[DATA FOR THIS TASK — start]
Small tables with named rows and columns. After each table, cells are looked up by row and column.

reg.csv
,riro,mivem,lipop,fenedul,ludizos,dov,kudive,lufoma,zepon
ren,4189,-2616,4437,4768,4299,-3501,-2791,5939,-2482
pes,3781,-1839,4263,4460,3772,-3644,-2987,6120,-1656
debi,3113,-2750,3498,3994,3061,-2851,-2431,5746,-2419
magitog,1946,-5651,2002,2189,1415,-1209,237,3850,-6308
nelamed,3074,1331,2971,2947,3507,-1243,-1291,2409,1628
mosiz,909,-1795,1772,1220,1191,-2421,-774,1418,-2436
pur,3270,-3237,3735,4118,3314,-2749,-2025,5832,-2969
lav,3897,-2536,4283,4629,3895,-3780,-3218,6230,-2265
nebile,3404,-2494,3858,4231,3391,-3224,-2646,5949,-2241
ker,4220,-2553,4537,4833,4396,-3590,-2866,5990,-2356
kefit,2901,-2432,3463,3772,2826,-3291,-2691,5593,-2225
novesa,-3802,-1336,-3389,-3373,-3530,3061,2689,-3850,-747
lipufek,-2159,2475,-2013,-2379,-2840,-44,-316,-2148,1916

What is the dov of ker in reg? -3590
What is the mivem of mosiz in reg? -1795
What is the fenedul of lipufek in reg? -2379
What is the lipop of magitog in reg? 2002
What is the dov of mosiz in reg? -2421
What is the mivem of pes in reg? -1839
What is the ludizos of pes in reg? 3772
What is the kudive of lav in reg? -3218
What is the kudive of kefit in reg? -2691
What is the mivem of lav in reg? -2536
What is the kudive of pur in reg? -2025
What is the lipop of kefit in reg? 3463
What is the kudive of pes in reg? -2987
What is the ludizos of pur in reg? 3314
What is the lufoma of kefit in reg? 5593
What is the zepon of ker in reg? -2356
What is the mivem of novesa in reg? -1336
What is the mivem of lipufek in reg? 2475
What is the lipop of nebile in reg? 3858
What is the lipop of pur in reg? 3735
Which row has the largest lipop? ker

geti.tsv
	pazevu	peb	veg	sonud	leparu
vubir	3.898	3.621	3.962	3.492	1.893
pozune	4.628	3.462	3.735	5.959	5.072
donegiv	4.217	5.012	3.917	4.376	3.063
tepasel	7.476	4.218	6.098	4.935	3.386
nad	7.934	5.998	6.306	4.661	4.584
rik	8.134	3.382	6.653	5.610	5.221
bigigad	6.107	5.351	5.141	3.343	4.578
zeza	5.579	3.642	4.422	5.819	4.447
moded	2.883	3.780	3.065	5.226	2.744
rotan	3.626	4.057	3.019	6.039	5.656
lum	4.973	6.270	4.264	4.012	5.101

vubir, veg => 3.962
moded, pazevu => 2.883
rik, veg => 6.653
bigigad, peb => 5.351
pozune, leparu => 5.072
nad, sonud => 4.661
zeza, pazevu => 5.579
rotan, peb => 4.057
donegiv, veg => 3.917
moded, peb => 3.780
tepasel, leparu => 3.386
bigigad, pazevu => 6.107
nad, peb => 5.998
moded, sonud => 5.226
zeza, veg => 4.422
rik, peb => 3.382
tepasel, peb => 4.218

fus =
         pavolo   ref  bemazo   zed  vipa   lem  losodi  lezuv  zupi  dabur
fal        35.4  63.2    50.4  22.7  49.0  44.3    39.7   38.1  34.7   37.9
ruravud    42.6  43.9    61.3  34.8  39.7  48.2    49.2   68.2  76.6   36.1
dulade     70.3  46.7    79.9  48.2  68.8  46.7    63.6   24.9  50.9   35.0
bigok      44.0  24.7    61.8  25.4  66.6  46.4    36.9   43.9  61.2   34.0
guri       57.7  55.6    40.9  56.4  45.5  35.6    47.1   46.9  39.5   49.0
faz        38.5  56.7    23.2  59.6  39.2  64.5    65.7   39.0  50.6   52.0

dulade, zupi -> 50.9
fal, dabur -> 37.9
faz, pavolo -> 38.5
fal, zed -> 22.7
guri, dabur -> 49.0
dulade, dabur -> 35.0
ruravud, zed -> 34.8
Which row has the largest dabur? faz

bem
|  | bok | nuto | rir |
|---|---|---|---|
| pilafub | 7393 | 356 | 6967 |
| gad | 8956 | 4829 | 5142 |
| fubi | 5264 | 5640 | 4657 |

gad, rir: 5142
pilafub, nuto: 356
pilafub, bok: 7393
fubi, bok: 5264
gad, nuto: 4829
pilafub, rir: 6967
fubi, nuto: 5640
fubi, rir: 4657
gad, bok: 8956

pep =
|  | gimo | fof | pifeki | reniz | zuvub | ged |
|---|---|---|---|---|---|---|
| vor | -4104 | -7455 | -3370 | -2940 | -6456 | -2153 |
| patemab | -2975 | -8617 | -7623 | -6026 | 5756 | 8141 |
| fur | -2634 | -8621 | -3026 | -2031 | -7030 | -2324 |

fur, zuvub: -7030
fur, reniz: -2031
patemab, zuvub: 5756
fur, gimo: -2634
patemab, fof: -8617
patemab, pifeki: -7623
vor, zuvub: -6456
vor, ged: -2153
fur, pifeki: -3026
vor, pifeki: -3370
vor, fof: -7455

magun =
         vososo  puget   mip  vedor  gabimo
karomob     3.0    1.9  -7.1   -1.2    -2.8
gibit       2.3    2.7   3.1   -0.1    -0.1
miz         1.5    0.4   4.6    1.5     1.8
nuz        -2.2    6.0  -1.2    0.8     5.3
dus        -0.4    0.2   3.4    1.9     2.8
zul         2.0    0.4  -0.8    3.4     1.2
bis        -3.7    7.8  -4.8    1.7     1.2
febaled     2.8    2.9  -4.9    0.4    -1.1
lavo       -1.5    4.5  -6.5   -1.3    -3.2

What is the vososo of dus in magun? -0.4
What is the gabimo of nuz in magun? 5.3
What is the mip of bis in magun? -4.8
What is the mip of miz in magun? 4.6
What is the gabimo of zul in magun? 1.2
What is the puget of lavo in magun? 4.5
What is the vososo of febaled in magun? 2.8
What is the vososo of lavo in magun? -1.5
What is the vedor of karomob in magun? -1.2
What is the gabimo of karomob in magun? -2.8
What is the vedor of miz in magun? 1.5
Which row has the largest puget? bis

gulus:
	kavup	mupazo	fite	mato	gusud
mikat	42.20	34.27	55.89	19.36	70.57
ruri	65.10	19.14	43.04	84.47	77.51
lup	43.65	72.87	60.88	72.38	48.13
til	34.36	82.29	18.29	64.09	49.31
rareziz	25.01	20.01	48.19	25.75	46.91
katil	47.56	46.75	56.76	23.50	71.80
megota	54.25	41.83	25.63	41.44	26.21
tefa	32.11	38.23	19.64	44.73	66.85
zef	41.56	39.60	57.27	49.05	29.47
pobolo	55.18	18.31	77.88	82.71	44.39
sula	64.88	74.78	46.92	23.36	59.88

megota, mato -> 41.44
til, mato -> 64.09
ruri, gusud -> 77.51
lup, mupazo -> 72.87
pobolo, mato -> 82.71
lup, gusud -> 48.13
megota, gusud -> 26.21
til, mupazo -> 82.29
lup, kavup -> 43.65
zef, mupazo -> 39.60
katil, gusud -> 71.80
ruri, kavup -> 65.10
sula, kavup -> 64.88
Row with the largest kavup: ruri

vez
fields: narerev, vesesu, zos, funisak, sakefor, zufesus, neti
lor: [110, 99, 99, 227, 147, 135, 142]
buvu: [132, 128, 106, 153, 103, 94, 57]
sev: [146, 130, 133, 123, 127, 60, 97]
biferul: [149, 185, 181, 83, 88, 176, 148]
metula: [135, 94, 116, 129, 145, 142, 101]
sekeso: [98, 93, 116, 105, 117, 157, 105]
mizetu: [137, 161, 186, 139, 120, 29, 93]
vipi: [90, 83, 114, 101, 122, 158, 99]
bosan: [140, 103, 113, 161, 122, 139, 142]
zag: [153, 183, 194, 72, 92, 183, 140]
zise: [131, 128, 107, 119, 138, 129, 115]
sab: [62, 74, 123, 83, 149, 130, 76]
zimal: [129, 117, 132, 137, 119, 145, 124]

What is the narerev of metula in vez?
135
What is the neti of biferul in vez?
148
What is the neti of zise in vez?
115
What is the narerev of biferul in vez?
149
What is the narerev of zise in vez?
131
What is the vesesu of zag in vez?
183
What is the zos of buvu in vez?
106
What is the zos of mizetu in vez?
186
What is the neti of vipi in vez?
99
What is the zos of lor in vez?
99
What is the vesesu of biferul in vez?
185
What is the zufesus of zimal in vez?
145
What is the funisak of lor in vez?
227
What is the narerev of mizetu in vez?
137
Row with the largest funisak: lor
[DATA FOR THIS TASK — finish]
_YOUR INSTRUCTIONS_: Extract every line of the records above that contains the word "zupi".

_EXERCISE OUTPUT_:
         pavolo   ref  bemazo   zed  vipa   lem  losodi  lezuv  zupi  dabur
dulade, zupi -> 50.9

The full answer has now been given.